* _Task directions_
Lift every line from the entries that includes the word "gives".

==== Source material ====

Below is a small trained network, with its code and all its weights. Each question gives an input and a target symbol and asks what happens when units are switched off, that is, made to give their printed mean instead of their output.

import numpy as np


def w(rows, s, z=0):
    codes = np.array(rows[::2]) - 128.0
    scale = np.full(codes.shape[1], s)
    scale[-1] = z or s
    return codes * scale


def f(y):
    return np.maximum(y, 0)


def softmax(a):
    e = np.exp(a - a.max(-1, keepdims=True))
    return e / e.sum(-1, keepdims=True)


def log_softmax(a):
    a = a - a.max(-1, keepdims=True)
    return a - np.log(np.exp(a).sum(-1, keepdims=True))


def net(x, mask):
    ids = ['αβεηθμξπψω'.index(c) for c in x.split()]
    T = len(ids)
    res = E[ids] + P[:T]
    u = 0
    for l in range(2):
        r = res
        for j in range(3):
            rows = slice(4 * j, 4 * j + 4)
            q, k, v = (r @ M[l][rows].T for M in (Q, K, V))
            z = softmax(np.where(np.tri(T) > 0, q @ k.T / 4**0.5, -1e9)) @ v
            o = O[l][rows]
            res = res + np.where(mask[u + j], z, o[:, -1]) @ o[:, :-1]
        u += 3
        y = f(res @ A[l][:, :-1].T + A[l][:, -1])
        res = res + np.where(mask[u : u + 4], y, B[l][:, -1]) @ B[l][:, :-1]
        u += 4
    return log_softmax(res[-1] @ U[:, :-1].T + U[:, -1])


Q, K, V, O, A, B = {}, {}, {}, {}, {}, {}
E = w([
[105,111,97,105,53,81,196,141,154],'α',
[91,220,164,107,79,121,165,62,103],'β',
[121,131,246,130,78,72,149,149,86],'ε',
[227,63,91,126,81,74,88,137,81],'η',
[175,134,81,168,171,19,138,161,88],'θ',
[114,8,99,213,151,73,96,227,107],'μ',
[84,128,222,188,61,124,117,101,183],'ξ',
[133,134,92,130,106,51,90,195,190],'π',
[122,166,50,173,170,97,63,71,128],'ψ',
[59,109,179,197,125,150,161,84,116],'ω',
],0.017)
P = w([
[105,191,190,38,154,1,170,135,99],'0',
[174,108,147,183,52,210,126,125,181],'1',
[162,104,131,192,73,157,128,130,156],'2',
[133,126,126,167,91,137,121,146,151],'3',
[117,149,127,122,107,121,124,148,158],'4',
[118,155,119,120,115,99,131,140,146],'5',
[102,159,114,119,131,88,128,130,137],'6',
[106,156,108,107,149,63,136,114,144],'7',
[99,178,113,104,138,69,133,133,130],'8',
[65,227,133,86,147,58,107,124,131],'9',
],0.007)
Q[0] = w([
[123,114,126,154,155,222,107,91,171],'0.h0',
[87,128,85,198,116,85,60,138,110],'0.h0',
[96,58,88,169,106,99,101,175,87],'0.h0',
[50,147,132,187,18,104,105,71,151],'0.h0',
[147,187,65,65,197,158,157,160,129],'0.h1',
[134,140,118,93,214,128,163,115,214],'0.h1',
[144,109,34,185,154,111,134,102,138],'0.h1',
[52,103,214,93,53,150,81,139,184],'0.h1',
[153,135,138,175,88,207,66,84,97],'0.h2',
[93,107,155,149,122,1,136,147,120],'0.h2',
[176,97,81,37,101,196,81,123,134],'0.h2',
[146,190,158,240,150,122,127,148,181],'0.h2',
],0.0079)
K[0] = w([
[159,113,77,156,110,168,102,190,142],'0.h0',
[112,127,133,79,98,43,179,94,116],'0.h0',
[111,144,143,87,126,103,92,137,132],'0.h0',
[114,124,96,84,116,56,150,157,97],'0.h0',
[131,122,94,78,160,169,80,126,54],'0.h1',
[210,81,94,176,177,130,81,137,154],'0.h1',
[117,122,83,102,184,84,97,160,147],'0.h1',
[90,130,153,156,66,161,154,156,243],'0.h1',
[125,157,105,145,103,113,90,144,152],'0.h2',
[51,124,121,30,191,19,145,63,64],'0.h2',
[115,169,134,254,122,169,129,150,167],'0.h2',
[196,110,115,76,112,98,94,105,102],'0.h2',
],0.0092)
V[0] = w([
[154,112,32,84,165,193,83,146,143],'0.h0',
[141,133,193,215,87,230,98,124,124],'0.h0',
[77,80,144,96,184,163,200,102,95],'0.h0',
[87,108,135,126,174,66,59,161,119],'0.h0',
[145,155,100,133,163,61,108,108,168],'0.h1',
[163,94,205,153,130,150,151,181,162],'0.h1',
[41,95,137,120,134,92,131,148,195],'0.h1',
[192,77,105,144,105,86,2,187,179],'0.h1',
[64,88,141,112,103,150,127,221,97],'0.h2',
[208,108,60,75,64,123,208,95,73],'0.h2',
[206,170,183,159,210,135,168,152,126],'0.h2',
[31,131,94,76,134,140,164,218,182],'0.h2',
],0.0069)
O[0] = w([
[91,107,34,91,255,96,114,152,163,2],'0.h0',
[69,109,161,91,111,146,98,75,139,92],'0.h0',
[82,111,174,193,104,90,170,170,61,96],'0.h0',
[114,81,180,208,130,145,96,210,129,141],'0.h0',
[142,126,135,244,98,195,87,131,88,132],'0.h1',
[151,66,130,132,109,194,152,107,96,169],'0.h1',
[167,75,104,209,59,159,112,99,155,183],'0.h1',
[97,160,130,100,106,195,131,216,146,133],'0.h1',
[154,49,178,103,119,130,145,142,154,120],'0.h2',
[121,114,134,89,39,104,132,152,60,157],'0.h2',
[118,166,138,146,165,187,108,190,59,106],'0.h2',
[167,156,170,142,134,92,173,220,184,100],'0.h2',
],0.0067,0.0087)
A[0] = w([
[239,119,88,150,130,170,112,128,77,74],'0.n0',
[110,144,62,90,116,228,211,94,169,100],'0.n1',
[62,153,206,102,124,120,238,164,123,253],'0.n2',
[61,99,123,254,89,105,33,40,132,107],'0.n3',
],0.0052,0.0036)
B[0] = w([
[98,128,89,141,30,118,146,83,129,157],'0.n0',
[136,240,113,194,97,57,154,7,148,137],'0.n1',
[174,87,2,211,151,39,69,67,80,200],'0.n2',
[143,118,97,69,158,166,82,95,194,255],'0.n3',
],0.0083,0.0091)
Q[1] = w([
[129,111,127,181,39,104,70,156,132],'1.h0',
[203,57,185,17,132,91,139,222,128],'1.h0',
[54,61,141,126,117,117,162,202,127],'1.h0',
[72,114,192,128,173,146,159,137,192],'1.h0',
[90,168,91,48,165,173,219,124,135],'1.h1',
[51,159,232,88,181,208,170,220,99],'1.h1',
[62,119,166,151,69,145,166,111,122],'1.h1',
[110,166,46,98,100,70,96,104,169],'1.h1',
[121,107,100,180,1,92,28,43,196],'1.h2',
[171,121,122,163,124,75,144,32,137],'1.h2',
[142,215,144,91,168,85,127,122,138],'1.h2',
[85,145,225,121,167,169,206,96,171],'1.h2',
],0.0079)
K[1] = w([
[81,69,156,186,151,115,104,169,119],'1.h0',
[161,90,78,120,233,199,6,52,183],'1.h0',
[25,141,220,167,158,156,48,129,190],'1.h0',
[8,161,92,139,106,134,153,69,193],'1.h0',
[127,162,119,131,146,170,212,105,23],'1.h1',
[168,85,127,74,10,192,172,59,50],'1.h1',
[165,98,106,105,134,197,56,77,203],'1.h1',
[28,118,73,99,141,91,106,218,146],'1.h1',
[3,128,189,202,124,132,145,77,21],'1.h2',
[103,133,126,121,134,98,177,115,165],'1.h2',
[206,122,91,146,161,75,168,183,148],'1.h2',
[66,117,47,74,135,231,191,240,52],'1.h2',
],0.007)
V[1] = w([
[151,157,140,166,59,93,255,167,65],'1.h0',
[121,186,122,183,105,123,125,111,165],'1.h0',
[71,56,187,134,109,87,105,100,170],'1.h0',
[131,163,167,186,135,225,117,114,93],'1.h0',
[145,153,162,83,105,99,140,183,166],'1.h1',
[123,98,159,151,81,92,105,164,149],'1.h1',
[97,140,175,83,84,162,166,116,134],'1.h1',
[137,158,120,126,175,106,110,171,170],'1.h1',
[66,150,109,133,111,114,117,80,173],'1.h2',
[42,97,76,184,153,84,162,121,60],'1.h2',
[70,74,120,172,116,182,148,95,200],'1.h2',
[108,86,103,156,100,170,127,140,193],'1.h2',
],0.0089)
O[1] = w([
[208,159,128,142,165,63,121,137,112,249],'1.h0',
[197,202,131,142,120,127,193,169,133,180],'1.h0',
[84,90,122,210,148,114,137,103,200,171],'1.h0',
[107,143,208,156,123,100,103,145,69,99],'1.h0',
[57,145,159,93,101,138,214,148,111,88],'1.h1',
[48,99,164,57,186,114,159,189,149,202],'1.h1',
[245,84,209,119,119,87,112,119,175,89],'1.h1',
[72,86,141,184,53,172,77,150,162,86],'1.h1',
[177,118,196,102,125,206,161,54,203,207],'1.h2',
[167,86,83,113,193,168,194,102,65,131],'1.h2',
[223,135,101,136,255,134,112,137,112,206],'1.h2',
[194,119,108,57,160,84,91,190,197,156],'1.h2',
],0.0075,0.013)
A[1] = w([
[91,83,188,131,124,191,176,228,99,52],'1.n0',
[181,131,254,77,93,150,72,119,174,1],'1.n1',
[185,53,227,83,142,174,45,133,44,123],'1.n2',
[182,33,166,169,59,160,128,179,113,76],'1.n3',
],0.0053,0.005)
B[1] = w([
[149,137,152,73,132,99,194,94,87,135],'1.n0',
[115,139,89,120,136,144,144,138,58,255],'1.n1',
[141,129,207,90,243,74,110,177,117,194],'1.n2',
[21,135,108,64,172,147,29,95,254,166],'1.n3',
],0.0079,0.0061)
U = w([
[179,126,98,142,72,83,186,132,175,14],'α',
[131,204,200,119,94,160,188,46,107,61],'β',
[101,87,241,198,100,28,56,83,79,4],'ε',
[139,70,103,2,62,105,55,82,99,235],'η',
[165,168,182,167,111,167,112,191,44,201],'θ',
[50,74,143,145,165,85,86,122,150,85],'μ',
[173,176,234,140,101,121,101,93,195,230],'ξ',
[114,195,201,120,87,183,171,189,176,165],'π',
[136,195,95,178,105,206,91,134,133,22],'ψ',
[178,90,152,192,185,210,187,110,91,123],'ω',
],0.006,0.0047)

Each question gives the input, a string of symbols that net reads in full, and the target symbol t.
The units are the heads (4 rows each of Q, K, V and O) and the neurons (one row each of A and B). Each row of codes is followed by its name. A weight is (code - 128) times the scale printed after its matrix; where a second scale follows, it is the last column's (O, A, B and U).
mask holds one flag per unit, layer by layer, with each layer's heads first. A switched-off unit (its flag False) gives its mean, the last column of its rows in O or B, instead of its output. The means were averaged over made-up inputs and are rounded, as every weight is.
A unit's drop is (log p(t) with every unit on - log p(t) with that unit switched off) / (log p(t) with every unit on - log p(t) with every unit switched off).
The circuit of an input: a set's keep is (log p(t) with only the set's units on - log p(t) with every unit switched off) / (log p(t) with every unit on - log p(t) with every unit switched off). Starting from the 12 units with the biggest drops (on a tie, the unit counted first), units are removed one at a time, each time the one whose removal leaves the highest keep (on an exact tie, the one counted first), for as long as the keep stays at least 0.8.
circuit, biggest first: the units of the circuit, biggest drop first
most important unit: the unit with the biggest drop
which heads matter: for each layer, one digit per head in row order, 1 if its drop is at least 0.15 and else 0, layers parted by /
input η π η π ω, target η: most important unit	1.h0
input ξ π α μ, target μ: which heads matter	000 / 100
input ξ θ ω ε, target ε: which heads matter	100 / 100
input ξ β ξ α ξ ω ξ ψ ξ μ, target ξ: circuit, biggest first	(1.h2 0.h0)
input π ξ η ω μ μ η ξ η, target π: circuit, biggest first	(1.h1 0.h2 0.h1 0.n2)
input θ η ψ ξ ξ ξ ε π ξ ε, target θ: circuit, biggest first	(1.h0 0.h2 0.n3)
input ω ξ η θ ε, target ω: which heads matter	100 / 001
input ξ η η ω μ, target ξ: circuit, biggest first	(0.h0 1.h2)
input η ξ η α ξ μ, target η: circuit, biggest first	(0.h2 1.h0)
input ξ ε θ, target ξ: circuit, biggest first	(0.h0 1.h2)
input ψ ξ ε α, target ψ: which heads matter	101 / 010
input ψ ψ θ ω η ε η ξ α ξ, target ψ: circuit, biggest first	(1.h1 0.h0 0.h2)
input β ε η η, target β: circuit, biggest first	(1.h2 0.n2 0.h1)
input ξ η α, target ξ: which heads matter	100 / 001
input ω β ω ξ ψ ξ ξ α θ, target θ: which heads matter	011 / 100
input ω μ ξ ψ, target ω: circuit, biggest first	(1.h2 0.h0)
input θ ψ ξ, target θ: which heads matter	101 / 100
input β π ξ ε η η η β ξ β, target β: which heads matter	000 / 001
input θ ω θ η ω, target θ: most important unit	1.h0
input η ε ω ε, target η: most important unit	0.h2
input μ ξ ω ω, target μ: which heads matter	101 / 110
input ω ξ ψ ξ, target ω: circuit, biggest first	(1.h2 0.n2)
input ξ α ψ θ ξ ξ η ψ ξ η, target ξ: which heads matter	101 / 001
input α α η ε, target α: circuit, biggest first	(1.h0 0.h2 0.h0 0.n2)
input ω ξ ξ θ θ η, target ω: circuit, biggest first	(1.h2 0.h1)
input ω ξ η α α ξ θ ψ, target ψ: which heads matter	010 / 010
input μ ξ ξ, target μ: circuit, biggest first	(0.h0 1.h0 1.h1 1.n3)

====

* _Solution to this exercise_
Below is a small trained network, with its code and all its weights. Each question gives an input and a target symbol and asks what happens when units are switched off, that is, made to give their printed mean instead of their output.
Each question gives the input, a string of symbols that net reads in full, and the target symbol t.
mask holds one flag per unit, layer by layer, with each layer's heads first. A switched-off unit (its flag False) gives its mean, the last column of its rows in O or B, instead of its output. The means were averaged over made-up inputs and are rounded, as every weight is.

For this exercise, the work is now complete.